◆ **Your task**
Begin at the line containing "577, 306, 289]" in the data below and go on through the line containing "410, 593, 755]", repeating each line exactly; include both ends and no other line.

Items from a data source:
Here are a small network's activations along a few directions, averaged over the inputs that share one value of a field.
Values that are neighbours, or in one group, have similar rows; names and order tell nothing.
In the rows, 500 means zero.
Random noise pushes rows far along 3 fixed directions. That doesn't count. These rows show it; they differ only by the noise:
[582, 38, 153, 135, 807, 235, 454, 370, 154, 651, 374, 698, 463]
[465, 668, 465, 821, 322, 631, 560, 584, 468, 411, 477, 539, 405]
[351, 595, 591, 717, 363, 656, 351, 690, 446, 484, 392, 613, 621]
[625, 690, 696, 708, 403, 781, 696, 683, 677, 513, 359, 333, 654]
[668, 410, 302, 506, 569, 468, 710, 435, 403, 518, 442, 489, 370]


Values of P:
p11: [464, 326, 149, 268, 681, 293, 474, 221, 372, 547, 598, 609, 233]
p6: [507, 420, 524, 568, 517, 608, 478, 531, 543, 604, 551, 425, 651]
p5: [817, 608, 543, 297, 490, 358, 739, 498, 663, 606, 648, 258, 496]
p2: [449, 382, 539, 452, 629, 398, 419, 468, 477, 289, 442, 523, 635]
p12: [498, 589, 607, 685, 288, 700, 764, 601, 738, 446, 683, 455, 628]
p3: [493, 369, 547, 336, 650, 616, 560, 620, 489, 620, 315, 517, 786]
p7: [578, 338, 519, 264, 613, 417, 428, 384, 522, 467, 435, 391, 609]
p4: [299, 477, 467, 520, 389, 421, 179, 523, 503, 550, 458, 581, 285]
p9: [387, 460, 375, 429, 486, 384, 267, 458, 484, 603, 803, 587, 388]
p10: [450, 739, 532, 489, 498, 422, 617, 489, 586, 452, 450, 389, 334]
p1: [447, 590, 937, 483, 496, 520, 231, 587, 612, 588, 350, 672, 767]
p8: [581, 519, 626, 398, 594, 541, 593, 364, 385, 359, 562, 342, 448]
The values of P form a tree with 3 forks.
Name the neighbours of p9, in listed order.
> p11, p5
Name the neighbours of p12, in listed order.
> p6
Name the neighbours of p8, in listed order.
> p7

Values of N:
n11: [450, 856, 670, 628, 352, 519, 362, 363, 580, 453, 577, 306, 289]
n12: [878, 287, 696, 288, 489, 587, 832, 665, 723, 628, 427, 252, 768]
n10: [604, 520, 442, 703, 554, 643, 845, 527, 632, 742, 552, 366, 447]
n14: [442, 596, 460, 557, 335, 570, 535, 588, 586, 693, 527, 650, 435]
n4: [541, 599, 876, 567, 484, 781, 694, 703, 602, 387, 216, 442, 713]
n1: [432, 747, 318, 663, 395, 316, 436, 160, 372, 378, 848, 598, 225]
n3: [632, 82, 281, 159, 702, 95, 578, 121, 365, 535, 642, 456, 420]
n9: [586, 345, 325, 250, 608, 212, 399, 220, 430, 390, 629, 668, 322]
n8: [338, 506, 515, 510, 490, 621, 334, 594, 391, 323, 332, 512, 755]
n5: [314, 477, 681, 626, 462, 889, 320, 763, 648, 411, 332, 387, 657]
n7: [392, 598, 383, 842, 240, 507, 544, 626, 569, 433, 522, 668, 263]
n15: [240, 512, 631, 629, 470, 627, 194, 653, 361, 306, 410, 593, 755]
n13: [266, 749, 777, 912, 210, 599, 155, 810, 620, 606, 646, 852, 804]
n2: [532, 698, 694, 302, 609, 470, 485, 579, 654, 613, 510, 383, 502]
n6: [546, 596, 350, 542, 571, 605, 604, 564, 334, 426, 316, 271, 426]
The values of N form 3 separate groups.
Which other values are in the same group as n4? Give them in the order they are listed.
> n8, n5, n15, n6
Which other values are in the same group as n1? Give them in the order they are listed.
> n11, n3, n9, n2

◆ **Exercise answer**
n11: [450, 856, 670, 628, 352, 519, 362, 363, 580, 453, 577, 306, 289]
n12: [878, 287, 696, 288, 489, 587, 832, 665, 723, 628, 427, 252, 768]
n10: [604, 520, 442, 703, 554, 643, 845, 527, 632, 742, 552, 366, 447]
n14: [442, 596, 460, 557, 335, 570, 535, 588, 586, 693, 527, 650, 435]
n4: [541, 599, 876, 567, 484, 781, 694, 703, 602, 387, 216, 442, 713]
n1: [432, 747, 318, 663, 395, 316, 436, 160, 372, 378, 848, 598, 225]
n3: [632, 82, 281, 159, 702, 95, 578, 121, 365, 535, 642, 456, 420]
n9: [586, 345, 325, 250, 608, 212, 399, 220, 430, 390, 629, 668, 322]
n8: [338, 506, 515, 510, 490, 621, 334, 594, 391, 323, 332, 512, 755]
n5: [314, 477, 681, 626, 462, 889, 320, 763, 648, 411, 332, 387, 657]
n7: [392, 598, 383, 842, 240, 507, 544, 626, 569, 433, 522, 668, 263]
n15: [240, 512, 631, 629, 470, 627, 194, 653, 361, 306, 410, 593, 755]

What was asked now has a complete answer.